Assignment:
State how many lines in the entries below hold the word "point", with nothing besides the number.

====

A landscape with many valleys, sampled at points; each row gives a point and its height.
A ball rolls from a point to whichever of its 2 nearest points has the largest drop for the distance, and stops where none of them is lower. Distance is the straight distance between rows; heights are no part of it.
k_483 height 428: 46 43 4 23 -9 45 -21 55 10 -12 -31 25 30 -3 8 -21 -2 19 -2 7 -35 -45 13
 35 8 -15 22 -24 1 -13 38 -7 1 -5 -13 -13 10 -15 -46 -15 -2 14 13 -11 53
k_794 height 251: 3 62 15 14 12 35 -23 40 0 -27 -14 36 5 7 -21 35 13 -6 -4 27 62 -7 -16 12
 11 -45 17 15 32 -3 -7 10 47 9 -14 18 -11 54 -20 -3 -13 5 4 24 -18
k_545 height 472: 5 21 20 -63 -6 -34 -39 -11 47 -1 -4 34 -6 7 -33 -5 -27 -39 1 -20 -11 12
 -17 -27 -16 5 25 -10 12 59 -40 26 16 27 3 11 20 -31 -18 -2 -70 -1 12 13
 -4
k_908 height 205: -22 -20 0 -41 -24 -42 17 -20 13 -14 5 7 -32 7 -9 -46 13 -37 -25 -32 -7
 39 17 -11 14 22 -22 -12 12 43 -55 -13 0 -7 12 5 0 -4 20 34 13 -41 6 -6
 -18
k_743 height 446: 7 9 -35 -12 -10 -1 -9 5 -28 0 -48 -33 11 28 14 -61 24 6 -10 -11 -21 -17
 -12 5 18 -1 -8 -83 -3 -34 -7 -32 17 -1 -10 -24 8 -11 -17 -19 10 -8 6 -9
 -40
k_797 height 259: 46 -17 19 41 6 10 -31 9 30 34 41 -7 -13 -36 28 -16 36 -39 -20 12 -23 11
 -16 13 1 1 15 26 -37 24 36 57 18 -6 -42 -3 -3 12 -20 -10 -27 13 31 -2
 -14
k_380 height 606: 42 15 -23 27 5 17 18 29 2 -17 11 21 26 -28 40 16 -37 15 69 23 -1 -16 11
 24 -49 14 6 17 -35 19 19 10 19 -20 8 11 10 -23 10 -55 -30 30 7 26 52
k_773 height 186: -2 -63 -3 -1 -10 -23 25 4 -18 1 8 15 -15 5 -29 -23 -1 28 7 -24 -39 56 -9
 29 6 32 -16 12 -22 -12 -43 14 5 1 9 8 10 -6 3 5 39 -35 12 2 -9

====

Answer space:
2